=== What needs to be done ===
Until you reach the line containing "131 124 141", reproduce each line of the listing exactly, please, and include that line as well.
*** Records for processing Section Begins ***
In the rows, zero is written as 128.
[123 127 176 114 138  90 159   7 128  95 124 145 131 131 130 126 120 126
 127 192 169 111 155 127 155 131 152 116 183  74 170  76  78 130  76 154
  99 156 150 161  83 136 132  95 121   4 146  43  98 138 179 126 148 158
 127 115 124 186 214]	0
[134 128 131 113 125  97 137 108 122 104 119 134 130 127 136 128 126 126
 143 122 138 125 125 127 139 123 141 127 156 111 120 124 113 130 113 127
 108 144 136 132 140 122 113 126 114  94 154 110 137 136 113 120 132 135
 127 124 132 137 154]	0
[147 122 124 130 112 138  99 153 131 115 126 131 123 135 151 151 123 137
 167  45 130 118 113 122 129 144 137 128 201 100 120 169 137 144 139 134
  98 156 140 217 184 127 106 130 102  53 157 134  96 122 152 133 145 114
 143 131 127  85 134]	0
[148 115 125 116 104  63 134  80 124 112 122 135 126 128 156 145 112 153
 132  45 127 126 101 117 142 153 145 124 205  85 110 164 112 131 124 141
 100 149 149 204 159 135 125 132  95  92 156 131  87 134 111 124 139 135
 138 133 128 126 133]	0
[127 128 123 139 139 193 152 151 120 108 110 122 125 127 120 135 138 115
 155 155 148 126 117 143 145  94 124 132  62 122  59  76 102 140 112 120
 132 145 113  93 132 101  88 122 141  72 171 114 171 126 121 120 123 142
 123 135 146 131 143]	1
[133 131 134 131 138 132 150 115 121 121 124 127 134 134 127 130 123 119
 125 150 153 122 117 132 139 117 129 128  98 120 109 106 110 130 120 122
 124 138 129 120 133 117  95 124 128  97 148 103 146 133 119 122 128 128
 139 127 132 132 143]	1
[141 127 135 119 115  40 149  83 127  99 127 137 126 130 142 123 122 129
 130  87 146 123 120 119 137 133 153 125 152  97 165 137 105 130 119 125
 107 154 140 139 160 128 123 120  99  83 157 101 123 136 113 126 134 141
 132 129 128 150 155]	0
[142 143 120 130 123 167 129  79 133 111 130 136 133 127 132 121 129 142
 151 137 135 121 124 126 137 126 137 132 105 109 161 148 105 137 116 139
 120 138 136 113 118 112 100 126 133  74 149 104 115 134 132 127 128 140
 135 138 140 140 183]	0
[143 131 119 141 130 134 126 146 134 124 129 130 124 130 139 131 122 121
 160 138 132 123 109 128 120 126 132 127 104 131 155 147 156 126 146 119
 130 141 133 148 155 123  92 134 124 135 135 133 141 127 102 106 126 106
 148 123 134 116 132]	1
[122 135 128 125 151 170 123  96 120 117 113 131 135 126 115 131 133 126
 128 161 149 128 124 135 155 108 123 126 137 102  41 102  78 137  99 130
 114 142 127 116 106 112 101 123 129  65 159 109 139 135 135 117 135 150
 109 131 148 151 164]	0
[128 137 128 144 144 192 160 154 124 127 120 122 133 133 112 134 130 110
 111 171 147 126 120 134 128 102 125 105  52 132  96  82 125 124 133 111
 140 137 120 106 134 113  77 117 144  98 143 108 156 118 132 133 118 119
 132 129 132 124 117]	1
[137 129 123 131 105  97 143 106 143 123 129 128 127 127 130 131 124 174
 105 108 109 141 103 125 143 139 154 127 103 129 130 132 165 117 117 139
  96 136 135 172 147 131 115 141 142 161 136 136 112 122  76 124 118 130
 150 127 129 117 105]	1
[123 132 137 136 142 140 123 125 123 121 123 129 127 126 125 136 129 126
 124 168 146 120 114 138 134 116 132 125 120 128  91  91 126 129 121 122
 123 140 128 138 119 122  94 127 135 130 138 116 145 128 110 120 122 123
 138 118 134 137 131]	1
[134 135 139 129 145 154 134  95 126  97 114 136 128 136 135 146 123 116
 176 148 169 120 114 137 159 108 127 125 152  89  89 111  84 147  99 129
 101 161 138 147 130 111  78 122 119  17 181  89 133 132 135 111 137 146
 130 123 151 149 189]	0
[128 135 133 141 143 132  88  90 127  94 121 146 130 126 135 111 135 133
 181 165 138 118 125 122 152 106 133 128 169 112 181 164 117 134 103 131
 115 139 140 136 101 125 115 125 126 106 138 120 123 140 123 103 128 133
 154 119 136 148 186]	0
*** Records for processing Section Ends ***
=== Reply ===
In the rows, zero is written as 128.
[123 127 176 114 138  90 159   7 128  95 124 145 131 131 130 126 120 126
 127 192 169 111 155 127 155 131 152 116 183  74 170  76  78 130  76 154
  99 156 150 161  83 136 132  95 121   4 146  43  98 138 179 126 148 158
 127 115 124 186 214]	0
[134 128 131 113 125  97 137 108 122 104 119 134 130 127 136 128 126 126
 143 122 138 125 125 127 139 123 141 127 156 111 120 124 113 130 113 127
 108 144 136 132 140 122 113 126 114  94 154 110 137 136 113 120 132 135
 127 124 132 137 154]	0
[147 122 124 130 112 138  99 153 131 115 126 131 123 135 151 151 123 137
 167  45 130 118 113 122 129 144 137 128 201 100 120 169 137 144 139 134
  98 156 140 217 184 127 106 130 102  53 157 134  96 122 152 133 145 114
 143 131 127  85 134]	0
[148 115 125 116 104  63 134  80 124 112 122 135 126 128 156 145 112 153
 132  45 127 126 101 117 142 153 145 124 205  85 110 164 112 131 124 141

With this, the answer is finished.